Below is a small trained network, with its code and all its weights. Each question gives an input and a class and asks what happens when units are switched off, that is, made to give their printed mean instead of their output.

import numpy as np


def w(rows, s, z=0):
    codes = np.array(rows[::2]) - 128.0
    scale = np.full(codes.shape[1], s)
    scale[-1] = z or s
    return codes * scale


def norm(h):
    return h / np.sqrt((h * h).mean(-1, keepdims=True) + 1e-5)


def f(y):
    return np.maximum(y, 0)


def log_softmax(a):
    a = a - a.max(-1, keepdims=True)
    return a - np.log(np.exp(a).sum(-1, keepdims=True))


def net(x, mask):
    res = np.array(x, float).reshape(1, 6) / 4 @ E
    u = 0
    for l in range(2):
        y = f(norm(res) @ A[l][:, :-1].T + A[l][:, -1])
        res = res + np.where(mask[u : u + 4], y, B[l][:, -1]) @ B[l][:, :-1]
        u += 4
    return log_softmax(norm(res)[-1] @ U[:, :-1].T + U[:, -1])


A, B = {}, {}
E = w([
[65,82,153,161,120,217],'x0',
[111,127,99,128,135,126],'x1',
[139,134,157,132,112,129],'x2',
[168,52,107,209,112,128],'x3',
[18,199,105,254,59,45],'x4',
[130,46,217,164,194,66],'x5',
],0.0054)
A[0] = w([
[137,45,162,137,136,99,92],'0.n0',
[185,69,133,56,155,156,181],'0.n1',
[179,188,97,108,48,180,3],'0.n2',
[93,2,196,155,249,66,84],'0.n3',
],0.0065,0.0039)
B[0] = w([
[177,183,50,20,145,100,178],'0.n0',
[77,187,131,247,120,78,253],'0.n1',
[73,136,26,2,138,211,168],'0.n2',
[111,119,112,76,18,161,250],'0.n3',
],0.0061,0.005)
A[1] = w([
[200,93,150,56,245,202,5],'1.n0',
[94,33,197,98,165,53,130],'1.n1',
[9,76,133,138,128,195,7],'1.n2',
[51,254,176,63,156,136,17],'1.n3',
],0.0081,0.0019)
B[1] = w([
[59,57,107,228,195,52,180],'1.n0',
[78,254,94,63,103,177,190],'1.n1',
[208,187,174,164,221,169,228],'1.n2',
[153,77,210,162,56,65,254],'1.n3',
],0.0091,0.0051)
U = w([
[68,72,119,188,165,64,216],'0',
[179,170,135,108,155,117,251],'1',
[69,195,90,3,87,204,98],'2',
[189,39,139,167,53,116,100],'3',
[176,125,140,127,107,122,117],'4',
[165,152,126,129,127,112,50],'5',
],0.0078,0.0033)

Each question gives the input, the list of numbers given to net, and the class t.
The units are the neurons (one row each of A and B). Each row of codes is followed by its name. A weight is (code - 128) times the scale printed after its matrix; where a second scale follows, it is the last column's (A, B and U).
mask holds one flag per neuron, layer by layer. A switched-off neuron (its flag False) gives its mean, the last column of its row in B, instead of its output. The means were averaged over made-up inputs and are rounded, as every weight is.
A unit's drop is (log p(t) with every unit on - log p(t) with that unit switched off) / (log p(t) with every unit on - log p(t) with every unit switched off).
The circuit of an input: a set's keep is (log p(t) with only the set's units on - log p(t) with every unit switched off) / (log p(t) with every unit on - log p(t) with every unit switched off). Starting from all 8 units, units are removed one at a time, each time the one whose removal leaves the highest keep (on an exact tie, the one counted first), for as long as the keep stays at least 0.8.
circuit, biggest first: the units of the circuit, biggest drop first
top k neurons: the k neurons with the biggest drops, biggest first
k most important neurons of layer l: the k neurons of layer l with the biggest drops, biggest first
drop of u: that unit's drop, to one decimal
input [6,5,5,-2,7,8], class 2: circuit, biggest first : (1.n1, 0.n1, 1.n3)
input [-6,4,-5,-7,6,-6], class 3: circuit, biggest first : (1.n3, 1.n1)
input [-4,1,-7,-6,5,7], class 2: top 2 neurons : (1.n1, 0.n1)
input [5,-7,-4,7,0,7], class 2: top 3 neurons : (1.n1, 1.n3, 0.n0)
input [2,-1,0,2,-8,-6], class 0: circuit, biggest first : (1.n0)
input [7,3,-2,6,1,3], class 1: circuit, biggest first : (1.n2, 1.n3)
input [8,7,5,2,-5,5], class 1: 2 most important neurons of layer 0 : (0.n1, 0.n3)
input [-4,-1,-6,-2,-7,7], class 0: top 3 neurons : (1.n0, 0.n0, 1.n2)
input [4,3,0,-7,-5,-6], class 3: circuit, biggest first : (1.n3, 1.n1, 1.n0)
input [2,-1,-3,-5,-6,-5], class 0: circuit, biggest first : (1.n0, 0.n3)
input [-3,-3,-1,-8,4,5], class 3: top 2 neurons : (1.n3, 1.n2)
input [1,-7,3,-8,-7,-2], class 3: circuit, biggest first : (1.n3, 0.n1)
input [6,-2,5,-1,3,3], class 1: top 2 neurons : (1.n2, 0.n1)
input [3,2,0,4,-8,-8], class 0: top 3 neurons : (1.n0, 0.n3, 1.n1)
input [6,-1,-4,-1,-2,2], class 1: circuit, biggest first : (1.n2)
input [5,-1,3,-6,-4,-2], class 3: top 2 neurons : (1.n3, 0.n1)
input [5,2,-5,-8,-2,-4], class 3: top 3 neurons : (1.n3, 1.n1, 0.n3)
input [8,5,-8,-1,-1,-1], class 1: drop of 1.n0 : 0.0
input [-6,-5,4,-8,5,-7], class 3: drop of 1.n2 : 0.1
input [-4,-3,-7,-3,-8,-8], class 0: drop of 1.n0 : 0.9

....

▶ **Work request**: Among the records above, a stretch begins at the line containing "A unit's drop" and ends at the line containing "input [2,-1,-3,-5,-6,-5], class". Restate that stretch word for word, and nothing else.

▶ **Response**:
A unit's drop is (log p(t) with every unit on - log p(t) with that unit switched off) / (log p(t) with every unit on - log p(t) with every unit switched off).
The circuit of an input: a set's keep is (log p(t) with only the set's units on - log p(t) with every unit switched off) / (log p(t) with every unit on - log p(t) with every unit switched off). Starting from all 8 units, units are removed one at a time, each time the one whose removal leaves the highest keep (on an exact tie, the one counted first), for as long as the keep stays at least 0.8.
circuit, biggest first: the units of the circuit, biggest drop first
top k neurons: the k neurons with the biggest drops, biggest first
k most important neurons of layer l: the k neurons of layer l with the biggest drops, biggest first
drop of u: that unit's drop, to one decimal
input [6,5,5,-2,7,8], class 2: circuit, biggest first : (1.n1, 0.n1, 1.n3)
input [-6,4,-5,-7,6,-6], class 3: circuit, biggest first : (1.n3, 1.n1)
input [-4,1,-7,-6,5,7], class 2: top 2 neurons : (1.n1, 0.n1)
input [5,-7,-4,7,0,7], class 2: top 3 neurons : (1.n1, 1.n3, 0.n0)
input [2,-1,0,2,-8,-6], class 0: circuit, biggest first : (1.n0)
input [7,3,-2,6,1,3], class 1: circuit, biggest first : (1.n2, 1.n3)
input [8,7,5,2,-5,5], class 1: 2 most important neurons of layer 0 : (0.n1, 0.n3)
input [-4,-1,-6,-2,-7,7], class 0: top 3 neurons : (1.n0, 0.n0, 1.n2)
input [4,3,0,-7,-5,-6], class 3: circuit, biggest first : (1.n3, 1.n1, 1.n0)
input [2,-1,-3,-5,-6,-5], class 0: circuit, biggest first : (1.n0, 0.n3)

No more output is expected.